- [WORK ITEM] Search the data for "norm". Return each matching line.

(ENTRIES SUPPLIED begins)

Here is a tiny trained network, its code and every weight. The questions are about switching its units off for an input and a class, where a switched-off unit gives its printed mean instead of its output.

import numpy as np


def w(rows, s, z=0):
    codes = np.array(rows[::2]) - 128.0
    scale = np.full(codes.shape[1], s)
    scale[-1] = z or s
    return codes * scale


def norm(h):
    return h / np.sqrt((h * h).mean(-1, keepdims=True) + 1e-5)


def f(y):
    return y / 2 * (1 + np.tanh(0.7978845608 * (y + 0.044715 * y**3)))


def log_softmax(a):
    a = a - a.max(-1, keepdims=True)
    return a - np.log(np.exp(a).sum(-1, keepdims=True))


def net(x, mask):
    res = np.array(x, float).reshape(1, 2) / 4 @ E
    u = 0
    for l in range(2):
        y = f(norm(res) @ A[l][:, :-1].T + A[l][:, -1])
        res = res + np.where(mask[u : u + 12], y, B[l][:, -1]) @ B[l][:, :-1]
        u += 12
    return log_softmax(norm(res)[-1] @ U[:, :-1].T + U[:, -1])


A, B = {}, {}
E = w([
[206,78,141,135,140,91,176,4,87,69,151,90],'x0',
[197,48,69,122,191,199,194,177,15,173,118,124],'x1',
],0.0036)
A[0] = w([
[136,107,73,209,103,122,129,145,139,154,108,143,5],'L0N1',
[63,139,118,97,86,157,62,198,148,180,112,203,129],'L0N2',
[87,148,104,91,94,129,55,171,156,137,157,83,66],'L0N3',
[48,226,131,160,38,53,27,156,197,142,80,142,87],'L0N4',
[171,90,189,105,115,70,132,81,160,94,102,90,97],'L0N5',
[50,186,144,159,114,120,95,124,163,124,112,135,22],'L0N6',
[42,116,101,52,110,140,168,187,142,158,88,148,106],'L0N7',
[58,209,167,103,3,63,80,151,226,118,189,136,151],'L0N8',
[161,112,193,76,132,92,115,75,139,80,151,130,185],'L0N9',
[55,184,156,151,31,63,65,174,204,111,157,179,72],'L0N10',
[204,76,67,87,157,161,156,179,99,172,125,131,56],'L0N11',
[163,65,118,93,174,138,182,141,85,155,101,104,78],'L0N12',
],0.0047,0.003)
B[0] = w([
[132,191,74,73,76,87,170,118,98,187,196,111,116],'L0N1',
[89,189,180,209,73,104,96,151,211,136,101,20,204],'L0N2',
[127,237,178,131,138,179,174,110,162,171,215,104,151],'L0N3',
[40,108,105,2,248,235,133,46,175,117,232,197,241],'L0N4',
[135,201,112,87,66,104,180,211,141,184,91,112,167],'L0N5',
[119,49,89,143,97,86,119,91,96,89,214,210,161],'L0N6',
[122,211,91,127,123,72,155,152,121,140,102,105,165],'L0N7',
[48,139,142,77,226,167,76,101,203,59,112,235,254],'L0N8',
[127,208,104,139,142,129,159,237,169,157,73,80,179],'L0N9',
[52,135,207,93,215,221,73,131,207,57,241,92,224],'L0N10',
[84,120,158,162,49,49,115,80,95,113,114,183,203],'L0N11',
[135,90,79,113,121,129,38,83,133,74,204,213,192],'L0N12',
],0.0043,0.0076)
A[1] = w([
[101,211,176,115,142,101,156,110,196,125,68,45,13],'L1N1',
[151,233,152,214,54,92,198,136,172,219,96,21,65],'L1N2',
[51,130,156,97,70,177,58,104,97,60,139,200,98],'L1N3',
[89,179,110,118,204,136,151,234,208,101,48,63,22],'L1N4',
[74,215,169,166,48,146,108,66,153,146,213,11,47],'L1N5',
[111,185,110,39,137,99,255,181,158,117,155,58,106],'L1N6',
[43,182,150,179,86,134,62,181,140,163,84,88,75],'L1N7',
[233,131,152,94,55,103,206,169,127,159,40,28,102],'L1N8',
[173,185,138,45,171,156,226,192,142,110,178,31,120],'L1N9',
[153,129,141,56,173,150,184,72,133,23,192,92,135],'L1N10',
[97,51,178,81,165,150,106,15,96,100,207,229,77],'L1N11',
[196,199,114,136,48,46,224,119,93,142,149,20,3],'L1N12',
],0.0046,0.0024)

(ENTRIES SUPPLIED ends)

- [YOUR RESPONSE]
def norm(h):
        y = f(norm(res) @ A[l][:, :-1].T + A[l][:, -1])
    return log_softmax(norm(res)[-1] @ U[:, :-1].T + U[:, -1])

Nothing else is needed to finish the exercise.